═════ Record extracts ═════

Here is a tiny trained network, its code and every weight. The questions are about switching its units off for an input and a class, where a switched-off unit gives its printed mean instead of its output.

import numpy as np


def w(rows, s, z=0):
    codes = np.array(rows[::2]) - 128.0
    scale = np.full(codes.shape[1], s)
    scale[-1] = z or s
    return codes * scale


def f(y):
    return y / 2 * (1 + np.tanh(0.7978845608 * (y + 0.044715 * y**3)))


def log_softmax(a):
    a = a - a.max(-1, keepdims=True)
    return a - np.log(np.exp(a).sum(-1, keepdims=True))


def net(x, mask):
    res = np.array(x, float).reshape(1, 4) / 4 @ E
    y = f(res @ A[0][:, :-1].T + A[0][:, -1])
    res = res + np.where(mask, y, B[0][:, -1]) @ B[0][:, :-1]
    return log_softmax(res[-1] @ U[:, :-1].T + U[:, -1])


A, B = {}, {}
E = w([
[166,219,67,120],'x0',
[107,164,165,95],'x1',
[40,117,60,119],'x2',
[169,93,91,2],'x3',
],0.0084)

═════

## What is being asked
Could you retype exactly the lines above from the one containing "return a - np.log(np.exp(a).sum(-1, keepdims=True))" through the last line of the records, both included, and nothing else?

## Exercise output
    return a - np.log(np.exp(a).sum(-1, keepdims=True))


def net(x, mask):
    res = np.array(x, float).reshape(1, 4) / 4 @ E
    y = f(res @ A[0][:, :-1].T + A[0][:, -1])
    res = res + np.where(mask, y, B[0][:, -1]) @ B[0][:, :-1]
    return log_softmax(res[-1] @ U[:, :-1].T + U[:, -1])


A, B = {}, {}
E = w([
[166,219,67,120],'x0',
[107,164,165,95],'x1',
[40,117,60,119],'x2',
[169,93,91,2],'x3',
],0.0084)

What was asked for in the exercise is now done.